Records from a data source
Points on a hilly landscape, in no order, each with its height.
From any point a ball takes the steepest step (drop divided by distance) to one of its 2 nearest points. It stops when none of these is lower. Distance is the straight distance between rows; heights are no part of it.
zafo height 21.2: [-20  14  19 -69 -30  24  48  49 -41  10  -7   0 -16  49 -51  -4  13 -20
  -7  -9   3  27]
pado height 84.2: [-13  -9  23  40  17  11 -35  22  44  -7  37  43   1  -9 -18   0 -62 -12
  15  29   4 -37]
vozi height 14.4: [ -9 -12 -33 -15 -28   0  -5  53   0   3  23   8  -8 -46 -38 -17  -3 -31
  43   6  39 -20]
kes height 30.7: [-21  20   7  16  11 -12 -41  15  54  22  10  52 -24   4  -5  30 -21 -27
  39  24 -21 -52]
Biras height 32.7: [ -8  14 -30 -23   8  -7  -5  43  20  28  -7   8 -17   3 -20  37  47 -38
  60 -10  -6 -34]
sotig height 14.3: [  4  -9  -7  11 -17 -36  21 -19 -35 -36 -13 -74  12 -41  36   7   2  50
 -33 -20  56  33]
vezi height 16.7: [  3   5  34   7 -33 -22  40 -29 -18 -40  -3 -20  20  11  15 -20 -39  31
 -38   7  34  22]
Lufu height 27.5: [-32 -42  -4  52  -6 -28 -49  31  20  -7   9 -16 -31 -36  33 -43  18  -8
  35  27  -8 -21]
Fafin height 22.8: [-45   6  24 -50 -46  11  39  25 -31  17  -6   2 -36  52 -39 -27  -7  -6
 -13   9 -17  31]
bep height 23.4: [ 17  10 -28  -1  14 -33  14 -13 -12  -9 -41 -34  28 -54  34  36  41   5
  12 -26  18   2]
fof height 29.1: [ 32 -31 -21  -5  45  32   0  48  15  10   4  18  67  -3 -26  11  52 -16
  37 -48  21 -24]
zovo height 25.8: [  2  -5 -23   6 -13 -24  -5 -27 -25   4   7 -41  -1 -22  34  -7  11  16
  -2 -15   3  23]
nebi height 39.5: [ 28 -28   7  31  36  26   6  18  15 -21  23  12  60  -9 -13 -12  -6   2
  -9 -15   5  -1]
fiva height 28.9: [ -6  18  -6 -14 -24  22 -23 -63 -28  17  -6  22 -36  28   3 -13 -55  32
 -38  14 -29  41]
nolo height 17.4: [ 47  11 -41   0  33  23   7 -13 -15  -8  19  -7  58 -42 -23  39  -6   0
  -8 -36  32  10]
papo height 27.8: [ 18 -22  -6  31   7 -32   3 -15  -7 -21 -13 -49  26 -14  56 -16  49  28
   5 -24   9  22]
lefu height 32.8: [-10 -24  33  12 -20  14 -11  10   6 -10   7  17 -18  22  11 -63  -8  19
 -25  25 -21   6]
Vetup height 22.6: [ 15  34 -31  -7   2 -41   5 -48 -21  -4 -26 -45  14 -47  37  43   6   7
  -1 -16  15  12]
gev height 40.6: [-50  -3  25 -14 -58 -13   0   8  -8  16  -2   6 -61  35  -3 -54  -8  -7
   0  44 -17   3]
Beku height 12.9: [  5 -27 -25  13  15 -11   4  49 -11 -18 -10 -17  32 -71  -3  -1  39  -6
  26 -16  50 -11]
tefav height 47.3: [ 20  -2  -3  54  58  -1 -36 -12  32 -12  39   6  21 -31 -20  37 -55   7
  11   7   8 -22]
Kinat height 20.5: [ 25  31  -6  -4  30  24 -40 -50  25  22 -26  30 -27  15  18  38   4  -2
  -7   3 -60  -5]
Sute height 26.9: [ 17 -19 -64  -5  13  30 -35  27  15  37  30  19  -9 -24 -29  -2  34 -32
  54 -14  -1  -4]
Lilen height 62.2: [ 12   5  30   8  13  41  -2   3  30 -10  18  56  12  30 -14  -5 -35  -4
 -31  14 -21 -22]
Vogil height 29.2: [ 19  17 -61 -21   1   7 -14  -7  -9  31  17   4   2 -37 -15  26  14 -28
  34 -16  14   6]
lovog height 26.5: [-24  47  25  -8 -15 -12   2 -11  39  18  -4  43 -18  40 -11  42 -25 -35
  11  25 -15 -50]
zesu height 15.3: [-15  17  10 -58 -19 -20  41  -3 -31  20 -59 -34 -24  32  -3  17  51  -1
   5 -15 -17  41]
Gogu height 35.0: [ -8 -35 -10   9  10  14 -35  46  19   7   7  19 -25   0   4 -22  40  -8
  22   1 -36 -22]
vus height 38.2: [ 10 -21  28  30  10 -10  21   8  11 -29  -8 -11  45   6  14 -15  13  13
  -9 -10   6  -4]
mudiz height 10.3: [-22 -14 -41 -38 -41   2  -8  27 -31  49  16  -6 -50 -20 -32 -29  22 -16
  33   5  -7  33]
radut height 22.2: [  7  27   0  16  22  11 -41 -41  32   9  -4  32 -19   1  21  23 -20  -8
  -5  17 -41 -14]
zada height 22.7: [-33  22   5 -17 -27 -28 -19 -43  -3  32 -30  -6 -70  28  22  -4  12   3
   3  30 -39  27]
vugef height 9.8: [  3  16 -31 -49 -25  -3  36  12 -41  -1  -2   8  16 -43 -19   0  -5  -9
  -5  -6  49  10]
tid height 53.8: [ 17  36  29  38  35   5 -23 -74  39 -21   1  26  13  16  19  41 -66   7
 -37  23 -16 -10]
nesa height 10.0: [  3  39  38 -17 -29 -13  67 -33 -11 -27 -26  -1  41  30  -1   5 -39  10
 -42   7  19  -1]
Mus height 25.3: [ 41   3 -12  19  44   3  14 -34  -3 -17  -3 -20  61 -19  13  35   9  10
 -17 -33   1  11]
gido height 37.0: [ -4 -21  35  35  24 -11   3  17  38 -16 -12   9  30  17  22  -2  14  12
   9  -1 -19 -22]
boze height 30.4: [-23 -17  44  -7 -35 -24  49  55   3 -34 -41 -12  29   8  13 -23  34   6
   2   7  26 -31]
gosi height 23.0: [ -6 -33  58   9 -18   6  25  20  16 -33 -15   7   7  60  24 -61  16  29
 -31   9 -18   6]
budu height 10.9: [ 27  23 -15 -13   3  25  15 -47 -19   4  34  12  33  -3 -19  16 -58   2
 -32 -10  10  21]
lupam height 37.4: [ -5  41  21 -58  24  26  32  40 -18   5  -6  26  -7  82 -41  36  12 -46
   1  -9 -13  -8]
Bem height 35.8: [-29  17  42   1 -25  -2 -12  -5  27   2 -18  25 -47  45   9 -17 -14   0
 -18  45 -25 -16]
Marim height 23.1: [-12  53  18  -2 -16  -4 -14 -74  11  13  -7  32 -26  33  11  33 -53 -14
 -17  33 -19 -10]
lef height 26.1: [ -9 -27   3   6 -18 -41  26  27  -6 -14 -48 -40  12 -22  37 -19  85   6
  29 -12  10 -11]
Tutum height 14.2: [ 30  13 -23  -3  10  17   3 -35 -28  -9  42 -19  34 -33 -16  23 -57  19
 -38 -20  32  29]
Viv height 37.1: [ 10   2  -2  -9  22  21 -21   2  17  19  -8  23 -28  22   0   3  27  -8
   7  -3 -45 -10]
tofir height 88.2: [  1 -24 -10  73  40 -27 -44   4  21 -11  45 -24 -19 -50 -17  16 -52   4
  24  21  27 -31]
vitu height 25.0: [-20  58  15  -6  -5 -13  -8 -48  30  23 -16  33 -35  31   3  46 -22 -31
  -7  34 -25 -33]
desor height 34.7: [-27  32  46 -29 -24   1  44  30  -2  -3  -9  23 -14  69 -31   4  -4 -26
 -13  16  -8 -33]
Vudi height 13.1: [  4   5  11 -13 -23 -11  44  -2 -29 -25  -3 -19  33 -16  -4 -18 -24  15
 -23  -7  34   6]
Tona height 34.9: [-42  22  22   9   8 -32 -27  32  44  22 -21  25 -39  35  11  38  29 -23
  43  17 -40 -60]
dapif height 9.0: [ 16 -18 -17  13  12 -17  13  13 -33 -34   1 -50  29 -66   3   9   5  22
 -11 -10  55   7]
Sunop height 26.0: [-20 -19   7 -20 -29   0  11  34 -11  16  -3  -7 -25  14 -11 -34  37 -11
  10   3 -11  -3]
Kupe height 28.8: [  3 -16   4  42   6 -49  11  10   7 -34 -26 -49  20 -29  46   4  40  15
  20  -7  21  -6]
fakef height 25.4: [  4 -31 -42  24   9   7 -31  41  13  21  22   7   9 -43 -13 -12  37 -23
  48 -12  12 -18]
Vid height 20.3: [ 15  14 -48 -21 -13 -14   3 -50 -50   8   0 -48  12 -45  20  32 -29  29
 -24 -29  31  36]
Ror height 16.9: [ 36   1 -35 -11  14  16  13 -29 -47 -15  24 -40  41 -50  -8  33 -34  32
 -40 -35  47  35]
zifo height 30.3: [-26   1  50  15 -30 -33  24  10  27 -21 -29  -6  -1  42  23 -23  15   0
  -4  21  -6 -23]
Vokuv height 13.5: [-44  -3 -13 -42 -23  -4  -3   5 -22  41 -19 -17 -60  22 -15  -8  27 -11
  11   4 -39  49]
Dige height 29.4: [ -5 -17  17  36  12 -48  13  26  25 -28 -53 -30  34 -12  44  19  59   4
  38 -10   8 -24]
vepu height 33.7: [-18  33  -2  -9   7 -30 -12  27  38  31 -19  18 -21  20  -1  51  25 -37
  54   3 -18 -54]
fis height 39.4: [ 27  32  -3 -35  19  21  28  -8  17  13   0  40  24  36 -27  45 -10 -27
  -1 -13  -7 -19]
pudu height 32.4: [  1  27  -8   8  19 -16 -24   8  54  24  13  37   8  -9 -15  54 -26 -32
  50   7  -1 -47]
dun height 27.7: [ 42 -17 -38   8  59  46 -17   1  22  10  25  37  46  -8 -18  21  22  -2
   9 -34  -4  -3]
gafom height 13.6: [ 37  37 -26  -9  20  24  10 -34   4   6  27  29  39 -13 -22  39 -42 -22
 -10 -16  14  -2]
rus height 33.6: [ 17  29 -17  -1  27  -1 -11 -17  38  15  12  30  26 -13 -11  59 -25 -31
  29  -6   5 -30]
vetib height 11.1: [ 22 -35 -25  36  37 -11   0  30 -25 -27   0 -51  40 -74  -4  11  36  19
   5 -22  55  -2]
sop height 29.6: [  1  -8  37 -13 -18 -13  62  25  -9 -43 -48 -15  46  10  12 -22  22  13
 -25  -7  21 -13]
kuro height 21.0: [-16  42   7  -9 -19 -11 -29 -64  10  27 -19  17 -57  25  21  14 -22  -2
 -12  35 -34  15]
bab height 27.9: [-21  28  21 -56 -45 -21  62  13 -26  -2 -41  -2 -15  11 -18  -1   9  -9
  -7  10  16  -6]
Pesa height 26.4: [ 36 -19 -27  29  36  -1  -4 -33 -16 -10   5 -49  41 -26  30  20  33  33
 -17 -40   9  27]
Nivol height 38.0: [ 22   9  -7 -14  25  41 -10  -2  19  17  10  45 -10  24 -16   9   1 -17
  -7  -3 -34  -9]
lim height 27.2: [-23  11   9 -40 -40 -10  37  37 -17  10 -17  -3 -21  13 -25  -8  19 -20
  13   7   8 -12]
Numed height 16.8: [ 15  23   6   0  10   0   3 -66  -1   2 -16   7   5  29  30  10 -15  24
 -32  -6 -27  26]
vuz height 24.3: [-11  32   1  30  12 -23 -38 -46  36   5   7  16 -19 -14  22  36 -41 -24
  14  25 -12 -29]
ler height 15.2: [ 14  21  32  -8  17   8  26 -44  17  -2 -18  21  22  48  11  14  -7  10
 -33   2 -32   6]
rito height 19.5: [-11  16  -3 -66 -13  23  37  73 -25   3   0   2 -15  37 -57  -2  32 -31
  21 -10  21  -6]
veb height 25.6: [ 26  -5 -39  -1  33  30 -36 -25  -4  29  10  12 -15 -13   7   6  28   0
   3 -14 -37  18]
bemuf height 11.4: [ 12   9  -5 -20 -17   5  28  -2 -18  -7  10   2  27 -21 -19  -4 -19  -7
 -15 -10  22   3]
bik height 15.8: [ 37  28 -41 -23  18  15  12 -15 -14  -6  22   6  39 -51 -25  37 -33 -16
   0 -18  44   3]
Tema height 28.0: [-20  -7  59  41 -14 -53  23  15  42 -42 -33 -10  22  27  35 -10   7   5
   6  17   9 -27]
memi height 21.4: [  7   8 -27  12  -3  17 -74 -38   1  17   9   5 -57 -24  22 -15 -21  11
  -2  18 -43  14]
bavis height 32.6: [-37  15  50 -10 -27 -18  30  31  13 -10 -19   6 -16  59  -4 -16   9 -14
 -10  26 -12 -42]
dofum height 89.8: [ 17 -16 -25  55  31 -19 -37  -2   1  -3  51 -50 -18 -68 -20  29 -40  -2
  24   2  43 -27]
nas height 25.1: [  1   6  59  40 -25 -53  41 -13  24 -48 -35 -23  21  30  51 -10  -3  19
 -12   8  25   8]
tonof height 36.3: [-17  28  25 -50   1  25  28  19  -7  12  -5  20 -26  66 -35  16   6 -27
 -14   5 -23  -1]
keb height 30.2: [-10 -38  -2  -8   7  23   8  88  13   3  11  18  29  12 -35 -20  43 -15
  37 -26  20 -41]
gumup height 38.6: [-42  15  37 -19 -37   6 -12  12   1  10 -15  22 -70  46  -8 -33   0  -3
 -19  39 -37   5]
sar height 49.9: [ 12   8  11  63  56  -9 -37 -37  40 -14  17   3  10 -12  15  38 -44  10
  -7  15   2 -16]
katid height 25.2: [  0 -21 -67  -3 -17   7 -31   9 -38  23  51 -29  -8 -69 -15 -22  -3   2
  19 -17  25  23]
tel height 30.5: [-27 -31   7  39  -5  -9 -57  38  32   2  16  20 -36 -30  14 -40  -1  -6
  28  31 -21 -29]
bim height 37.6: [ 13   6  16  35  25 -32  19  -6   3 -35  -2 -33  29 -35  -4  36 -39   8
  -4   6  49 -22]
gofe height 73.2: [  3 -30  34  41  -5  31 -19   1   5 -41  37   9   3  10  -1 -64 -60  35
 -51  25   9  20]
revas height 16.6: [ -5  -2 -32 -37 -21  22   7  70   7   5  25  21  -3  -2 -48 -15   8 -29
  41  -3  37 -31]
ziman height 23.7: [ 24   5 -20  17  22  29 -60 -33   4   7   4  12 -26 -16  25 -12  -2  19
 -11   4 -45  18]
Faz height 39.2: [ 34  36  -1 -19  34  38   1 -28  25  16   7  51  19  36 -17  41 -21 -20
 -19  -8 -26 -15]
Dugeb height 24.6: [-27 -13  -3 -33 -17  15   1  56  -3  24  15   7 -37  29 -38 -24  40 -30
  28   7  -4 -16]
sufur height 28.7: [-10   3  37 -48 -34  -5  66  27 -27 -23 -42  -8  13  27  -8 -18  27   7
 -21  -5   9  -1]
Zomo height 14.7: [-18 -17   5  31 -32 -40 -17 -18 -19 -24  28 -66 -26 -33  28 -29 -35  18
  -5  13  40  11]
fule height 29.0: [ 17 -13 -58  12  15  12 -47 -46 -34  30  35 -31 -11 -37  23  12 -15  31
 -23 -23 -12  46]
zit height 55.9: [  6  23  24  35  16   4 -16 -47  26  -9  29  29   9   1  -2  25 -77 -11
 -20  20   1 -15]
Kaz height 42.6: [-45  -9  26  -5 -63 -29   7  -8 -14   4 -19  -8 -53  41  25 -59  -4  27
  -3  33  -2  29]
vin height 78.6: [  2 -35  38  48   9  37 -27  31  27 -38  28  29   6   4  -8 -58 -51  20
 -33  33  -4  -5]
lom height 21.1: [  2   5  38  31 -25 -44  27 -28  -5 -45 -13 -43  10  10  42 -16 -16  32
 -28   1  38  26]
puze height 64.0: [  0  -3  29 -14 -12  33  11   7   9   1  19  37  -2  41 -19 -24 -26  -1
 -35  15 -18  -7]
bovo height 38.4: [ 15  38   9 -50  33  22  30  16   9  12  -6  29  11  66 -38  59  13 -37
   8 -19  -8 -36]
Tul height 15.0: [-16  -2 -10 -31  -6  23  -8 -11 -19  39  -9   7 -50  20 -14 -11   9   4
  -8   3 -41  48]
Mot height 37.7: [ 16 -27   8  22  16  32  -4   5   2 -20  27  10  32  -2  -4 -32 -15  17
 -28  -1  -5   8]
suve height 30.9: [-14 -15  -4 -56   2  35   8  11 -34  29 -11   2 -26  46 -27   0  25   1
 -10 -23 -37  58]
nuvig height 21.6: [  8  28 -26 -10 -14 -26   6 -57 -37  -8 -13 -48   2 -55  29  45 -28  15
 -17 -12  41  12]
feru height 40.4: [ 15  -6   6  39  18  -9   1 -14  -2 -22  26 -22  21 -31 -13  10 -50   0
 -11  12  33  -7]
dig height 13.0: [ 12  26  29 -19 -12  12  41 -41  -6 -10  -6  18  33  39  -3   2 -34  13
 -44   3  -2  11]
Diz height 31.9: [ -9 -13 -14 -24  25  12 -10  67  10  23  -3  19  -5  28 -22  14  61 -32
  53 -20  -8 -39]
mimu height 36.1: [-15  11  14  -6  15  -7 -20  12  29  19 -23  23 -42  35  12  24  34 -17
  15  14 -50 -35]
Patu height 27.3: [ 11  -1 -79 -15  -7   6 -25   8 -27  34  31 -14  -7 -67 -17   0  12 -18
  43 -12  26  19]
Lidez height 28.3: [ 30   4 -63 -36  12  33 -18   0  -6  42  24  21  -6 -12 -32  17  26 -25
  37 -17  -2  11]
lem height 7.0: [  1  -3  -9 -11  12 -35  33  -2 -38 -38 -21 -24  21 -72  17  25  10  17
 -24  -8  72   1]
Tenir height 17.0: [ 34  -9   7  32  15 -27  22 -23 -13 -48 -10 -77  26 -24  23  21   1  50
 -39 -18  57  22]
budan height 26.3: [-20  36  25  40   0 -37 -32 -64  36  -8 -12   1 -31   6  47  27 -43 -16
  -2  35 -14 -21]
Buf height 29.3: [ -2  23  43  49   7 -13 -29 -52  43 -26 -12  15 -17  19  43   4 -45   9
 -19  34 -12  -7]
fot height 34.8: [ 16  21  -7  -1  10 -12  13 -10  12   1  -6  11  27 -14  -4  37 -14 -21
   8  -5   6 -26]
seta height 26.8: [ 44 -14 -40  11  56  38 -35 -19   8  21  11  15  24 -18   3  19  32   0
   4 -33 -27  11]
baz height 34.4: [ 23 -25 -40  -7  12  49 -21 -24 -34  17   3  14   0  11   8 -23  -6  45
 -33 -25 -33  57]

## Task description
From the records above, repeat exactly the lines from the one with "-17 -29 -13" through the one with "budu height 10.9: [ 27", both included.

## Answer to this problem
nesa height 10.0: [  3  39  38 -17 -29 -13  67 -33 -11 -27 -26  -1  41  30  -1   5 -39  10
 -42   7  19  -1]
Mus height 25.3: [ 41   3 -12  19  44   3  14 -34  -3 -17  -3 -20  61 -19  13  35   9  10
 -17 -33   1  11]
gido height 37.0: [ -4 -21  35  35  24 -11   3  17  38 -16 -12   9  30  17  22  -2  14  12
   9  -1 -19 -22]
boze height 30.4: [-23 -17  44  -7 -35 -24  49  55   3 -34 -41 -12  29   8  13 -23  34   6
   2   7  26 -31]
gosi height 23.0: [ -6 -33  58   9 -18   6  25  20  16 -33 -15   7   7  60  24 -61  16  29
 -31   9 -18   6]
budu height 10.9: [ 27  23 -15 -13   3  25  15 -47 -19   4  34  12  33  -3 -19  16 -58   2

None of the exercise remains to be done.